(Extracted information)

Each row below holds a small network's activations on one input, seen along a few directions.
In each table, some parts of the input vary, and every possible input appears once, in random order.
Descriptions start from the smaller parts, as in this example, which fits no table here: values(2) and (point or ring(9) or (line(4) and ring(8))).
Shared parts are said once, and a part with two or three values counts as separate values.

Other details of the inputs vary at random and push rows far along three fixed directions, the same in every table; ignore that.

Table:
r1: [ -6   3  -3   2   8  14  -5  22  -1 -10 -10]
r2: [-10 -30  14 -20  -6 -36   5  -1   9  11  13]
r3: [ 2  4 -5 12 -1 13  6 21  2  5 -7]
r4: [ -1  11  22   4   2  18  -5  14 -13 -21 -15]
r5: [ 18   7 -20  -5 -12   5   6  13  -2   5  -7]
r6: [ 10  20 -17  -4  -9  -1   5  13   1   0  -2]
r7: [ 13  16 -10  -1  -1   7  10  15   3  -4   1]
r8: [ 3 -6 -4 -3  1 -8 10  5 -6  5 18]
r9: [  5  -3 -13   4  -7  11   6  20   1  -7  -5]
r10: [  1  13  -2  -3  11  11 -10  17   3 -11  -8]
r11: [  8  13 -18  -1 -13   4   7  16  -1   0   0]
r12: [  7 -13  36  -8  -6 -19  -1  -7 -13   2  24]
r13: [ 13  20  11   0 -22   7  -2   6  -9 -10  -7]
r14: [ 14  -2 -18   0 -11   0   0  14   0  -2 -20]
r15: [-10 -21  17 -13  13 -16  -9   6   3   0  16]
r16: [  9  14  10   5 -15   1   2   8 -10 -19 -18]
r17: [  0 -12  41   3  -3 -16  -9 -10 -12  10  22]
r18: [  0 -37   8 -24 -11 -29   3  -6   4  18  12]
r19: [ -8  12 -31 -13 -10  27  14 -69  32  -1 -27]
r20: [ 1 12 -3  5  5 19  2 20  2  3  2]
r21: [  2   2  -4  15   0   9   0  20   8  -2 -13]
r22: [ -9  -7  15 -18  15 -13  -5   5  -5   9  22]
r23: [ 11  16 -15  -1  -8  -7  -4  14   8  -8 -10]
r24: [-27  20 -19  -9   7  46   6 -52  29 -10 -20]
r25: [  3 -20  17 -18   8 -33   2  -2  10   5  20]
r26: [ -6  -9  40   1   5  -9 -12 -10 -15   9  21]
r27: [  0 -19  35  -3   2 -26   6 -10 -15  -6  12]
r28: [ -2   4   0  10   7  13  -2  21   4  -3 -12]
r29: [ -8 -10  21 -12  14 -19  -1   3   0  17  25]
r30: [  8   6 -18   3 -12  -2  -4  14   8 -11 -10]
r31: [ 22  13 -18  -7  -9   0   4  11   0   4  -8]
r32: [-13  13 -56  84  38 -30 -41 -48 -84   7  29]
r33: [-30 -23  -4 -17   1   6  19 -76  36   3  -1]
r34: [ 2  5 -2 11  7 11 -7 19  8 -7 -7]
r35: [ 13 -15  33 -20 -13 -27  -3 -17 -10  10  13]
r36: [-35 -13  -9   0  -4  29  16 -65  33   9 -11]
r37: [  5   0 -11   7  -1   6   6  18   2  -8 -10]
r38: [-22  15   7  13  -7  46  16 -63  21 -13 -36]
r39: [-35  -5   4 -16  11  17  12 -72  37   9   0]
r40: [ 19   1 -19  -2 -12  -1  -6  11   4  -7 -16]
r41: [  3 -16  13 -17   6 -30   3  -4   9   5  26]
r42: [-11 -17  19 -23  11  -9   1   7   0  10  26]
r43: [  3  12  25  14   3  16  -3  12  -8 -14 -16]
r44: [  6   4 -14   4  -3  11  12  19  -3  -2  -5]
r45: [  4   7 -18  -1 -12   3   8  19  -1   1  -9]
r46: [  2   1 -18   2 -18   4   1  19   2  -4  -8]
r47: [-12  -4 -69  63  24 -31 -26 -55 -95  17  16]
r48: [ 7 11 -6 10 -2 13  4 19  4  4  2]
r49: [ 23  10 -17  -5  -7  -5  -6   8   3  -3 -16]
r50: [ 12  18 -16  -3  -9  -5  -3  12   8  -7  -3]
r51: [ -2 -27  19  -3   6 -27  -5   2  13  10  19]
r52: [  9 -23  35 -20  -7 -36   2 -15 -11   2   4]
r53: [-2  6 -1  5  6 18  3 22  0  3 -7]
r54: [ 4 14 -1  8 11  8 -7 17  7 -4 -9]
r55: [  2  16  20   2  -3  24 -11  11 -13 -13  -3]
r56: [ 7 17 -4  9  2  9  3 16  6  4 -2]
r57: [ -8 -12   6   5   8   1  -4  13  -3   7   7]
r58: [ -2 -19  23  -9  11 -29  -4  -1  14  12  17]
r59: [-6  5 -4 -3  7 20  0 22 -6 -3 -5]
r60: [-6  1 -6  2  4 19 -5 22 -3 -8 -6]
Description of these inputs: line(6) and (values(2) or ring(8)).
- The inputs of r12 and r13 match in every part but the line(6) part. If r9 is changed in the same way as r12 into r13, which row does it become? => r46
- The inputs of r5 and r8 match in every part but the line(6) part. If r19 is changed in the same way as r5 into r8, which row does it become? => r41
- Which other rows agree with r24 in the line(6) part? List them by row number. => r1, r4, r10, r15, r22, r42, r55, r59, r60
- Which other rows agree with r32 in the line(6) part? List them by row number. => r3, r17, r21, r36, r38, r48, r51, r56, r58
- Change only the values(2) part in r12. List by row number the other rows that result. => r27

Table:
r61: [ 13   6 -56  34  10 -12 -11  -8 -21  -3  -2]
r62: [ -7  14 -39 -29 -17  58  33 -49  81 -12 -47]
r63: [ -7  22 -15  34  23  26 -27  23 -35  -4  18]
r64: [-26  12 -50  47   4  35 -12 -50 -51 -18 -19]
r65: [ -6 -24  44 -41  11 -27   4 -20  -4  11  32]
r66: [ 29  -7  30   2 -18 -19   1  76 -17  -5   5]
r67: [  8   0 -16  -5   8 -30  -4  60  -3  -9  13]
r68: [ 25   3  43  -5   6   0 -14 101   9   0  30]
r69: [-16 -50  39 -22  -9 -27  11 -12   3   6  23]
r70: [ 21  39  14 -30 -27  57  10  27  66 -29 -50]
r71: [-35   9 -38  32   5  30  -3 -70 -44  -5 -16]
r72: [ -4 -24  46 -38   9 -30   6 -20  -2  11  32]
r73: [  2 -15  57 -64 -33  29  31  12 107  -6 -41]
r74: [ 17   4 -46  19   9 -12 -13  13 -18  -5   0]
r75: [  5  -6 -47  21   1 -14  -6 -32 -26  16   4]
r76: [ 26  32   2 -14 -31  73  13  75  48 -31 -73]
r77: [ -4 -20  15   4   7 -29 -20   0 -15   6   6]
r78: [-14 -25  39 -21   6 -32  13 -33 -11  14  30]
r79: [  5  53 -27  27  -7  42  -3 -40   9 -22 -33]
r80: [ 28  45 -12  53  10  30 -26  89 -27 -15   6]
r81: [  2   7 -37 -23 -17  39  18 -30  34   4 -30]
r82: [-33  55 -88 101  38  71  -9 -71 -49  -9 -36]
r83: [ 11  45 -48  58  -8  44 -11  25 -53 -26 -36]
r84: [-59  14 -39 -44 -11  71  49 -98  94 -14 -49]
r85: [-17 -24  37 -28   9 -27   8 -32 -15  13  28]
r86: [ -8   9 -44  21  -8 -12   1 -40 -26  26  13]
r87: [  2  -7 -47  15   4 -12  -9 -31 -29  16   5]
r88: [ 21 -16  23   3  -4 -19 -14  71 -15  -4  -7]
r89: [-21 -28  34 -26  12 -37 -13 -51   4  12  26]
r90: [-22 -52  33  -7  -8 -30  14 -37   2   8  26]
r91: [ 37  -5 -23  10   2 -35  -9  51  -3  -2  10]
r92: [ -9 -17  35 -26  11 -39 -13 -37  -4  10  31]
r93: [-27 -51  30  -5   5 -34   3 -41   4  18   9]
r94: [ -2   4 -68  36   7   1  -9 -51 -39  12  -3]
r95: [ 22 -14  26  -9  -4 -11 -16  79 -12  -6  -9]
r96: [  3  20 -51  23  -4  -4 -12 -10 -42  17   9]
r97: [ 30  39 -54  30 -12   4 -15  49 -43   6  -2]
r98: [ 22 -20  28   1 -18 -15   2  64  -9 -13   9]
r99: [  6  -7  22   8  10 -34   3 -23 -22   5  29]
r100: [-14 -34  17  -5  -1 -17  -2  -8 -21  -1  18]
r101: [ 22  31 -49  39   6 -13  -8  73 -20 -22  -4]
r102: [ -5 -34  -6 -30  12 -38  -3 -16   9  13  23]
r103: [ -8 -23  38 -25  13 -34   5 -36 -11  13  34]
r104: [ 28 -10  31  -2  -5 -29 -19  71  -2  -4  -2]
r105: [ 38  42   8 -14 -45  70  24  89  41 -33 -59]
r106: [ -2 -18  45 -33   6 -41  -8 -24   9  10  30]
r107: [ -4 -27  48 -24   2 -46  -6 -22  19  11  26]
r108: [  3  -7 -48  23  -1 -14  -2 -42 -22  17   4]
r109: [-27   1 -49  23  19 -18   1 -31 -17  -4   9]
r110: [ -4  12 -44  19  -7 -12  -3 -27 -30  25  12]
r111: [  5  -5  68 -85 -30  33  48  16  85  -6 -19]
r112: [ -9 -45  46 -17   0 -47  -1 -20  22  18  15]
r113: [-16  34 -36  33  18  11 -26 -64 -45 -10  -5]
r114: [ 38  38 -41  12 -15   6 -16  78 -35   2  -5]
r115: [-27 -28  -3 -28  16 -43   4  -4   5   7  29]
r116: [ 25   8  29 -17  -2 -10  -4  66 -26  -9  11]
r117: [ -56   28   -5  -12  -10  113   44 -113  106   -3  -42]
r118: [  2  -8  22  11   7 -41 -15 -21  -8   4  20]
r119: [-34  32 -51  69  34  40 -30 -52 -54  -3  12]
r120: [ 17   1  35  -1  11   0 -18  82  -2   2  32]
r121: [ -1  30 -27  42  11  14  -3 -49 -39 -10  -4]
r122: [ -6 -27  48 -29   3 -43  -8 -21  17  10  25]
r123: [ 41  32 -11  45 -19  12  -5  86 -38 -23 -20]
r124: [  0  40   5 -16 -14  97  43  25  95 -14 -64]
r125: [ 36  42   7 -23 -33  69   6  85  59 -34 -71]
r126: [ 10  -3  70 -79 -35  31  53  18  93  -6 -21]
r127: [ 51  20 -47  34 -14  -6 -10  63 -26  -1 -12]
r128: [ 11  31 -43  65   1  28 -20  29 -46 -21 -40]
r129: [ 24 -18  29  -7 -15 -13  -4  77 -13 -14   7]
r130: [ -6  -6 -51  15  17 -13 -11 -39 -19   2   5]
r131: [-17 -28  40 -14   4 -35  19 -51  -5  17  31]
r132: [-26 -42  30 -25  11 -31 -12 -42   2  15  14]
r133: [-24 -40  44 -20  29 -27   6  -3  14  29  33]
r134: [-22 -41  35 -25  -1 -27   6 -24 -12  15  23]
r135: [ 20  -1  36  -5   0 -44 -11  12   0   2  25]
r136: [-26   1 -17  30  38  10 -12 -18 -32  11   9]
r137: [ -6  28  12 -41 -18  58  12 -20  65 -20 -45]
r138: [-19  -1  -7  24  34   9  -7  -5 -20  11   8]
r139: [-16   1 -27  52   4   9  -5 -39 -25  -3 -25]
r140: [-13 -27  39 -23  12 -34  10 -53  -5  15  35]
r141: [ 14  -8  32 -15  20  -3 -10  87  -2   7  16]
r142: [-11 -22  -6 -14 -11 -41  12 -40   1  40  32]
r143: [ 47  16  41 -15  -9 -28 -17  83   2 -12  12]
r144: [-52  16 -38 -36 -16  68  56 -90 105 -15 -53]
- The inputs of r85 and r78 match in every part but one. If r96 is changed in the same way as r85 into r78, which row does it become? => r110
- The inputs of r140 and r65 match in every part but one. If r104 is changed in the same way as r140 into r65, which row does it become? => r132
- What do these inputs look like to the network? => line(6) and (values(2) or line(4) or ring(8))
- Change only the values(2) part in r117. List by row number the other rows that result. => r124

Table:
r145: [ -2  -6  -5  -8   6 -18  -9  18  -7  13  24]
r146: [ -34  -37   24  -14    0  -27   10 -101    1   21   13]
r147: [-28 -25  17 -37   9 -22   4 -64  13  18  26]
r148: [ 32  23  11 -18 -29  35  10  66  14 -30 -38]
r149: [ -4   0  67  19  13   8 -13  30 -29  -6  19]
r150: [-14   8 -31  15  11   5   7 -40 -15   8   4]
r151: [ 16  33   5 -10 -30  42  10   8  36 -14 -40]
r152: [ 11  -6  -6  27  18 -34 -28  38 -55 -11  13]
r153: [-10   4 -21  -5   2  15   3 -14   8   5   1]
r154: [ -1  23  52  14  19  44  -9  53   7 -22 -10]
r155: [ 23  15   0  -9 -23  26   1  66  15  -3 -17]
r156: [ -1 -29  50 -83 -22   4  35  33  83  10   1]
r157: [  2 -12  -8  10   8 -13 -12  33 -16   3   4]
r158: [  8  25 -10 -21 -14  40  14   5  27 -19 -31]
r159: [  0  -1  -3   0   6   4  -5   0  -3  -9 -12]
r160: [-14  26 -45  29   6  20  -3 -49  -7  -2  -3]
r161: [ 21  25  -5 -22 -13  32  19  35  37  -4 -17]
r162: [-10 -20  29 -50  -4  12  14 -23  56   1 -11]
r163: [  4 -55  73 -65 -11 -47  12  15  20  16  27]
r164: [-14  19 -53  43  19  25  -5 -51 -20   2 -15]
r165: [-12  15 -47  44  13  19  -9 -48 -12  -5 -13]
r166: [ 11  37 -17  -3 -15  40  12  -1  26 -20 -37]
r167: [ 5  5 -7 -2  4 -9  8 22 -8  1 10]
r168: [-27 -50  33 -41   9 -46  14 -66  30  29  46]
r169: [ 17   4  -2   5  -4  -3   1  21 -15   9   5]
r170: [  5  -1  -5   1  11 -26  -5  14 -19  18  29]
r171: [ -1  39 -29  10 -19  62   6 -29   8 -17 -46]
r172: [ 29  14  13 -13 -27  18  10  53  33  -7 -14]
r173: [  6 -11  -6   4   9 -10 -14  36  -7   5   8]
r174: [ -8   8 -19   7  -1   4   9 -16   5  -8  -1]
r175: [ -6 -20   5   2  -5 -16  -2  17 -20   4  10]
r176: [  1  -8  36 -73 -16  20  26  -7  69  -1  -9]
r177: [  8  -2   7   9   3 -19 -10  19  -7 -10  -5]
r178: [ -5 -10 -10  10   7  -6  -7  27  -9  -4   0]
r179: [ 20  -7  -6  36   3 -37 -16  32 -51   1  20]
r180: [ 26   2  25 -30  -9 -13   1  73   5 -16   5]
r181: [ 13  31 -14  -5 -21  55   9  -5  18 -20 -42]
r182: [  4 -33  50 -27 -12 -45   5   4   4   7  19]
r183: [ -6  11 -13 -15 -10  44   9  13  46  -4 -31]
r184: [  1  -5   5   5   8 -17 -12 -16   1   2   2]
r185: [-15   2 -26  32  -3   5   5 -47 -18  -6  -5]
r186: [ 25  11  -5  22  10 -37 -26  30 -43  -1  22]
r187: [ -3  -5  -1   2  -1  -8   3 -12 -12  20  13]
r188: [-11  -7  -9   9   1   1  11 -36 -15  14   0]
r189: [  5  10   0   6 -10   7  -2 -30  -2  -2 -13]
r190: [ 11  -3  -5  21   1 -21  -2  30 -40   4  12]
r191: [-21 -25  31 -31   2 -21   4 -48  40  14   6]
r192: [-18  12 -46  39  13   3  -3 -61 -29  -1   3]
r193: [-25  20  35  19  23  31  -8 -12 -14 -10  12]
r194: [  6  -4  -9  16  11 -17  -4  32 -21   0   6]
r195: [ 22   8 -17  36  10 -24 -25  51 -28  -3  12]
r196: [ -9   7 -20  10   9  12   1 -16   7   9  -7]
r197: [  6   4   1   8   2  -5  -6   1   3  -6 -13]
r198: [ 23  -6  -4  31   3 -36 -20  30 -45   3  26]
r199: [ -6  29 -40  28  -6  50  10 -14  19 -26 -42]
r200: [  4 -41  26  -5  12 -58  -9  19  -7  13  35]
r201: [ 19   2  -5  22  17 -31 -35  47 -44  -2  13]
r202: [ -6 -16  -4  -1  -2  -5  -4  -9 -10  12  10]
r203: [-16  -4   9 -17  -2  -9  12 -41  17  -2   2]
r204: [-16 -10 -16  13  15  -5   4 -33  -9  12   2]
r205: [-12  -2 -19  10  -8  21   6 -20  -7   3 -14]
r206: [ -2  -2 -11  -2   1  -5   1  26  -7  -3   8]
r207: [-31  -6  -5  -5  10 -18  -1 -89   1  15  17]
- The inputs of r204 and r188 match in every part but one. If r194 is changed in the same way as r204 into r188, which row does it become? => r190
- The inputs of r171 and r147 match in every part but one. If r175 is changed in the same way as r171 into r147, which row does it become? => r206
- What do these inputs look like to the network? => values(3) and (point or (line(4) and ring(5)))
- Change only the line(4) part in r173. List by row number the other rows that result. => r157, r178, r183
- Change only the ring(5) part in r203. List by row number the other rows that result. => r167, r174, r180, r206
- Start at r203 and move only the line(4) part, one step at a time. The first step leads to r166. Which rows follow, in order? => r186, r207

(Problem to work on) Above are the records; print exactly the lines from the line with "r102: [ -5 -34" to the line with "-26 -64 -45", including both, and nothing else.

(Solution for this exercise)
r102: [ -5 -34  -6 -30  12 -38  -3 -16   9  13  23]
r103: [ -8 -23  38 -25  13 -34   5 -36 -11  13  34]
r104: [ 28 -10  31  -2  -5 -29 -19  71  -2  -4  -2]
r105: [ 38  42   8 -14 -45  70  24  89  41 -33 -59]
r106: [ -2 -18  45 -33   6 -41  -8 -24   9  10  30]
r107: [ -4 -27  48 -24   2 -46  -6 -22  19  11  26]
r108: [  3  -7 -48  23  -1 -14  -2 -42 -22  17   4]
r109: [-27   1 -49  23  19 -18   1 -31 -17  -4   9]
r110: [ -4  12 -44  19  -7 -12  -3 -27 -30  25  12]
r111: [  5  -5  68 -85 -30  33  48  16  85  -6 -19]
r112: [ -9 -45  46 -17   0 -47  -1 -20  22  18  15]
r113: [-16  34 -36  33  18  11 -26 -64 -45 -10  -5]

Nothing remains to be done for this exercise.